### TASK STATEMENT
In the listing below, find the line containing "p, then q: [-1.27" and the line containing "p, then q backwards: [-2.48". Repeat exactly those two lines and every line between them.

______________________________

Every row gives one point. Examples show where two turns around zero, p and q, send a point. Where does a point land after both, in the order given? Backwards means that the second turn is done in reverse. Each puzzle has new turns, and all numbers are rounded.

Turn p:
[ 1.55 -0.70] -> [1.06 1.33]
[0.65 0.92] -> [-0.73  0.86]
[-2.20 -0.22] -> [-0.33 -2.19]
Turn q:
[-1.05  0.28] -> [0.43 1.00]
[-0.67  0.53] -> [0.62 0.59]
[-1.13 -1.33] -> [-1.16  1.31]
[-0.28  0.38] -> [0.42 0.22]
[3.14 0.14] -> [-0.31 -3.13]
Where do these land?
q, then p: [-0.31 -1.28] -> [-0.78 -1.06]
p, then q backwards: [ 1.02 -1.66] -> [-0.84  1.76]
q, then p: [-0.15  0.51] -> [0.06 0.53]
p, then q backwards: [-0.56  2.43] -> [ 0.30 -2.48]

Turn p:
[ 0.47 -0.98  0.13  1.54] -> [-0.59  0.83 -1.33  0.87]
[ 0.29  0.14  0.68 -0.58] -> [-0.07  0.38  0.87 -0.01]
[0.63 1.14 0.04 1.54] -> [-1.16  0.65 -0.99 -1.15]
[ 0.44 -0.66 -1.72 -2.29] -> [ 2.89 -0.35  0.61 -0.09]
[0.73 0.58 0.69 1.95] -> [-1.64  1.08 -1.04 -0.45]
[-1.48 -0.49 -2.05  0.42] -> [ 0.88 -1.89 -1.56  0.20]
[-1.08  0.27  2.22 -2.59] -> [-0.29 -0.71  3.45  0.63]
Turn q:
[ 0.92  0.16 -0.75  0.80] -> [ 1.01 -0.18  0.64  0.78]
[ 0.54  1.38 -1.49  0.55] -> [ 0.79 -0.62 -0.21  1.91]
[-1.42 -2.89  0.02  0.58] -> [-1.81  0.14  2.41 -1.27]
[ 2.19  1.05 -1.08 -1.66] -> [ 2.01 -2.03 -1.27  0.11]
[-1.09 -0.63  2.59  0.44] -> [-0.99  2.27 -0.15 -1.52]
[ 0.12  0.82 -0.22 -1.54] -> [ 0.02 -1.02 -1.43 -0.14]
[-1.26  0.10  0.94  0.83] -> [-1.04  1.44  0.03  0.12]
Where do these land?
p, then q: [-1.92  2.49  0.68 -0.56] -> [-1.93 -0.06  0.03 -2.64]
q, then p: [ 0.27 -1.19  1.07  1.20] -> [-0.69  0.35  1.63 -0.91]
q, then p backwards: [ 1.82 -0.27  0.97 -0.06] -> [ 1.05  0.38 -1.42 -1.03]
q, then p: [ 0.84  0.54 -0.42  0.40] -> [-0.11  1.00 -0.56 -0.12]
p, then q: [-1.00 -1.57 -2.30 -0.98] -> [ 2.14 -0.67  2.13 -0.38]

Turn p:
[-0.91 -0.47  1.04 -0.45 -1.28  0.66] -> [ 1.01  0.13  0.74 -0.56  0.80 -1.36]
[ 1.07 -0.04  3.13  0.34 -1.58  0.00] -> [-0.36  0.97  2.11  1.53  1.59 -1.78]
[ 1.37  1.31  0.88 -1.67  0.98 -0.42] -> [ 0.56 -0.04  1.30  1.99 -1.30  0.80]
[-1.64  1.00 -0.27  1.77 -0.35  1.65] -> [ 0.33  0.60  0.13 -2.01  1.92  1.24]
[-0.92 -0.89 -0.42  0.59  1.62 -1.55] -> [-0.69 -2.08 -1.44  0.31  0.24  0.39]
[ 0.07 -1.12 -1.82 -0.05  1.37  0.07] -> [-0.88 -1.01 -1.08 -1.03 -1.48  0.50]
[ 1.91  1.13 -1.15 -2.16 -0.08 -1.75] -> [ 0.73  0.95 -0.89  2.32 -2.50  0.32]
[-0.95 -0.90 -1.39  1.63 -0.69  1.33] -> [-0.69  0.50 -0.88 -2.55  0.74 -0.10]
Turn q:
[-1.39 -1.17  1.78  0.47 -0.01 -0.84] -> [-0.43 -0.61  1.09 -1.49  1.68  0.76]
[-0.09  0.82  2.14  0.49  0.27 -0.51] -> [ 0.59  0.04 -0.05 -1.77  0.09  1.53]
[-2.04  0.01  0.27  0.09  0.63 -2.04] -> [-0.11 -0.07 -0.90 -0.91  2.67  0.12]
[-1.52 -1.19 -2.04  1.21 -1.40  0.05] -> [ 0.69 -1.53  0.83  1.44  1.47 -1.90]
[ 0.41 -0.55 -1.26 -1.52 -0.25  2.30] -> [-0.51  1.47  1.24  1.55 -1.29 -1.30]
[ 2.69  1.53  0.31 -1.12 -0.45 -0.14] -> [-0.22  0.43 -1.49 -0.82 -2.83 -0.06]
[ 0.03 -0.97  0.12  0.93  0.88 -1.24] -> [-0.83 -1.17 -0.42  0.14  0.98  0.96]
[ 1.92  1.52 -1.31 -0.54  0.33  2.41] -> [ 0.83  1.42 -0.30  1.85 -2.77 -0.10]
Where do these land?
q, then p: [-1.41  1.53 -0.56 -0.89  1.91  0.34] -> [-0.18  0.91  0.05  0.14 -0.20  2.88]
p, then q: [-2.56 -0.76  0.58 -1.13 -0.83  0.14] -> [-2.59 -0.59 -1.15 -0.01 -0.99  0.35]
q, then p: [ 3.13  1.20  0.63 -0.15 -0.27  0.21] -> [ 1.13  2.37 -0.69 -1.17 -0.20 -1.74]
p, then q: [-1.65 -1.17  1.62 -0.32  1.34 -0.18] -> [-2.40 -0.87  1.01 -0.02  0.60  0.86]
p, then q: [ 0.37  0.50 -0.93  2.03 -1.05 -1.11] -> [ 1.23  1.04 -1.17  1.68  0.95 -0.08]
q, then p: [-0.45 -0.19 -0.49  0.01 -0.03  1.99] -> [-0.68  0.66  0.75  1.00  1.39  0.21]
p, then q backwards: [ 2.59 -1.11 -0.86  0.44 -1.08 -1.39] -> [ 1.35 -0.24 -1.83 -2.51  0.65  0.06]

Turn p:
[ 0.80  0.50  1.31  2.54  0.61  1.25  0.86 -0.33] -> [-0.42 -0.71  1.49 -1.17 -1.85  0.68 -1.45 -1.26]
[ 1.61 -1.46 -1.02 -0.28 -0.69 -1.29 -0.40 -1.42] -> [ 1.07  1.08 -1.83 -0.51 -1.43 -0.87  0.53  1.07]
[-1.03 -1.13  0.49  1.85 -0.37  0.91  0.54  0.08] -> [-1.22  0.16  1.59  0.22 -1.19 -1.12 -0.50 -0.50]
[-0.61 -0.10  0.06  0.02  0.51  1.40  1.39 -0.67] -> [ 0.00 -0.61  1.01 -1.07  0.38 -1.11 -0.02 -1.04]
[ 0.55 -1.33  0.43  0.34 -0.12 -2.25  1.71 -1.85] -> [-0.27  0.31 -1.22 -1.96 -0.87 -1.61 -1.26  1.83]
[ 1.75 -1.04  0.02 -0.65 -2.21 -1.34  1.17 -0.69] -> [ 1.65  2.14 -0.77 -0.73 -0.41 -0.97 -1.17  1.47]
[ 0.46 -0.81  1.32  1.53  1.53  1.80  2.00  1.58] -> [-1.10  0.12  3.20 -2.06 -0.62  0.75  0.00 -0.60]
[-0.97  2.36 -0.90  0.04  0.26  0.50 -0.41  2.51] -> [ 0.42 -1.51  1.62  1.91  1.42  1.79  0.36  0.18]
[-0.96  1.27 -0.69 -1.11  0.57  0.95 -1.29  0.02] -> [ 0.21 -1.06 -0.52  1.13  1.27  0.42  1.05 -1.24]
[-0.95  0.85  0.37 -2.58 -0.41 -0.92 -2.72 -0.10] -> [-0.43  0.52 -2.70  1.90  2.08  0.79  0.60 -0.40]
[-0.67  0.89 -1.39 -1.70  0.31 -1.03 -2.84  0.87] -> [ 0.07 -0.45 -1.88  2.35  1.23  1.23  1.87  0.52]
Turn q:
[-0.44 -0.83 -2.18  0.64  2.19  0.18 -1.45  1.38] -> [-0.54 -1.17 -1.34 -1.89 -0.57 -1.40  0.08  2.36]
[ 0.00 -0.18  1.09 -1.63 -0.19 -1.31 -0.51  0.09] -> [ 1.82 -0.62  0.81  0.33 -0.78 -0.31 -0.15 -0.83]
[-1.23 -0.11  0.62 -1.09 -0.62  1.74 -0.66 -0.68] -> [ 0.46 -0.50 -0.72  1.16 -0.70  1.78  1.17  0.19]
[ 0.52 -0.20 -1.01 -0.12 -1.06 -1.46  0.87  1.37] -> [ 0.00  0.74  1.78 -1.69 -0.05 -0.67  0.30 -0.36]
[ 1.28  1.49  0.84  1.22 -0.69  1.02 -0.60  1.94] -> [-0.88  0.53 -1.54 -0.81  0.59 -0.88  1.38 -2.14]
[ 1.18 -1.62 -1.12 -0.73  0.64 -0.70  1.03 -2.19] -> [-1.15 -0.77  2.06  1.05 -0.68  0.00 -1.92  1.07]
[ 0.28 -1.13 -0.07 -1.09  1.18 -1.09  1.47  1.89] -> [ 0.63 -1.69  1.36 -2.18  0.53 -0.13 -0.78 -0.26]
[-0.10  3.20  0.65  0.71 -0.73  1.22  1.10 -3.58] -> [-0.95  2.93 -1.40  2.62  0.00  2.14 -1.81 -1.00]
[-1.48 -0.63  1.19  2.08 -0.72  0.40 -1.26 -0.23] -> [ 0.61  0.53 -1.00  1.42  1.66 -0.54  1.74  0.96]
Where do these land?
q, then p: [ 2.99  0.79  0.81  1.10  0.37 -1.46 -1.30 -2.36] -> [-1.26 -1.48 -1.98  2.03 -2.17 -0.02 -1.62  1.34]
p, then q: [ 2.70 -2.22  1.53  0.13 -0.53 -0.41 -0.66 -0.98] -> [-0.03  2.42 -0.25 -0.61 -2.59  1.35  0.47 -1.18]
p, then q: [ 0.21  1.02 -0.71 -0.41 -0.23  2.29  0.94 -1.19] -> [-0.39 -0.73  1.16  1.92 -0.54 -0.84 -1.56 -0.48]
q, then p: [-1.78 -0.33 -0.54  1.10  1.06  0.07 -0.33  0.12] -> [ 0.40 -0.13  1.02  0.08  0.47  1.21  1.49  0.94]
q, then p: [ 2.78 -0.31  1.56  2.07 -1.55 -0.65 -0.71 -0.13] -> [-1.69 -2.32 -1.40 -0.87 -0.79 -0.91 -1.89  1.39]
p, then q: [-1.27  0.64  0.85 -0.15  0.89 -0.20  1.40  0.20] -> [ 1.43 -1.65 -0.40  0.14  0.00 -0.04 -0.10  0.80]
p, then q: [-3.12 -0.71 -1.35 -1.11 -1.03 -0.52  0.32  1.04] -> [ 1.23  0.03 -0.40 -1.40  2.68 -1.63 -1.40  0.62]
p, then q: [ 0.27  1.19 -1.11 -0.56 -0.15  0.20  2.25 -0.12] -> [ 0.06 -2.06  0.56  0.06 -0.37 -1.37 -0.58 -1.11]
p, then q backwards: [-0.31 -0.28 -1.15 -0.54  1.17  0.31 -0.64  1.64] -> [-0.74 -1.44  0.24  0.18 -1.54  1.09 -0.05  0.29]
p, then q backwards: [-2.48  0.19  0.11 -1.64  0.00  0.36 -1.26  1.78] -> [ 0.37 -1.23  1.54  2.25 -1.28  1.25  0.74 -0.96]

______________________________

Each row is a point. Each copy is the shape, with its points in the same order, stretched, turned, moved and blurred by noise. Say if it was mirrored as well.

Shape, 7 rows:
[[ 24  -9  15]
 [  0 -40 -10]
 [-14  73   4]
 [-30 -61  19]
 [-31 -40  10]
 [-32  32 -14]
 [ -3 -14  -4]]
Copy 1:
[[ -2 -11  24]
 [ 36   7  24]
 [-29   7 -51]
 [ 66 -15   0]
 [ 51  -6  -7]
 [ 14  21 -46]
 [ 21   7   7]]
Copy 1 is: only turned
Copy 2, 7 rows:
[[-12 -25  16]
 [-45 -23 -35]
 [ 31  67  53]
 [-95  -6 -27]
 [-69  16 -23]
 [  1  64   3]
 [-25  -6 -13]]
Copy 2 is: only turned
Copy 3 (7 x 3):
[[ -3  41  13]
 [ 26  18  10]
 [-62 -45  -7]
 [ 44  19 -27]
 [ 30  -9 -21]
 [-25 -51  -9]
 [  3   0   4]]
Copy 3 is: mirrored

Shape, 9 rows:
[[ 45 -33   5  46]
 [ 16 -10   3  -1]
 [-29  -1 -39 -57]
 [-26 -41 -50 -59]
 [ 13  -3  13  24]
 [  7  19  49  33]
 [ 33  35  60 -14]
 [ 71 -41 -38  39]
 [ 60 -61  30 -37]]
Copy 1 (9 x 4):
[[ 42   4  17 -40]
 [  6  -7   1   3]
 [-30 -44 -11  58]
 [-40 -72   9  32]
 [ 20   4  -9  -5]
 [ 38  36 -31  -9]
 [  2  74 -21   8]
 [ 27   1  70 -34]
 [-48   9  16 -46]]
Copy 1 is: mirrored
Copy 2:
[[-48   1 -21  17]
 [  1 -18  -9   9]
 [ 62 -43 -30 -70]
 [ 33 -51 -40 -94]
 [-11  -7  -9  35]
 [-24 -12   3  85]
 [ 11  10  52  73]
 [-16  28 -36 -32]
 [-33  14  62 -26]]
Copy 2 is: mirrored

______________________________

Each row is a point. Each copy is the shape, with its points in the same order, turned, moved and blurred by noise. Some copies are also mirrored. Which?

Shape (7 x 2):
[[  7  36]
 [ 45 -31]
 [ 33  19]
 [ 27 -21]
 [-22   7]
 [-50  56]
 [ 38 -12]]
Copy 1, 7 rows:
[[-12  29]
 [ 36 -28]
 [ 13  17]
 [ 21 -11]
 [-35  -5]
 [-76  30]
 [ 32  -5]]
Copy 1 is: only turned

______________________________

### TASK RESPONSE
p, then q: [-1.27  0.64  0.85 -0.15  0.89 -0.20  1.40  0.20] -> [ 1.43 -1.65 -0.40  0.14  0.00 -0.04 -0.10  0.80]
p, then q: [-3.12 -0.71 -1.35 -1.11 -1.03 -0.52  0.32  1.04] -> [ 1.23  0.03 -0.40 -1.40  2.68 -1.63 -1.40  0.62]
p, then q: [ 0.27  1.19 -1.11 -0.56 -0.15  0.20  2.25 -0.12] -> [ 0.06 -2.06  0.56  0.06 -0.37 -1.37 -0.58 -1.11]
p, then q backwards: [-0.31 -0.28 -1.15 -0.54  1.17  0.31 -0.64  1.64] -> [-0.74 -1.44  0.24  0.18 -1.54  1.09 -0.05  0.29]
p, then q backwards: [-2.48  0.19  0.11 -1.64  0.00  0.36 -1.26  1.78] -> [ 0.37 -1.23  1.54  2.25 -1.28  1.25  0.74 -0.96]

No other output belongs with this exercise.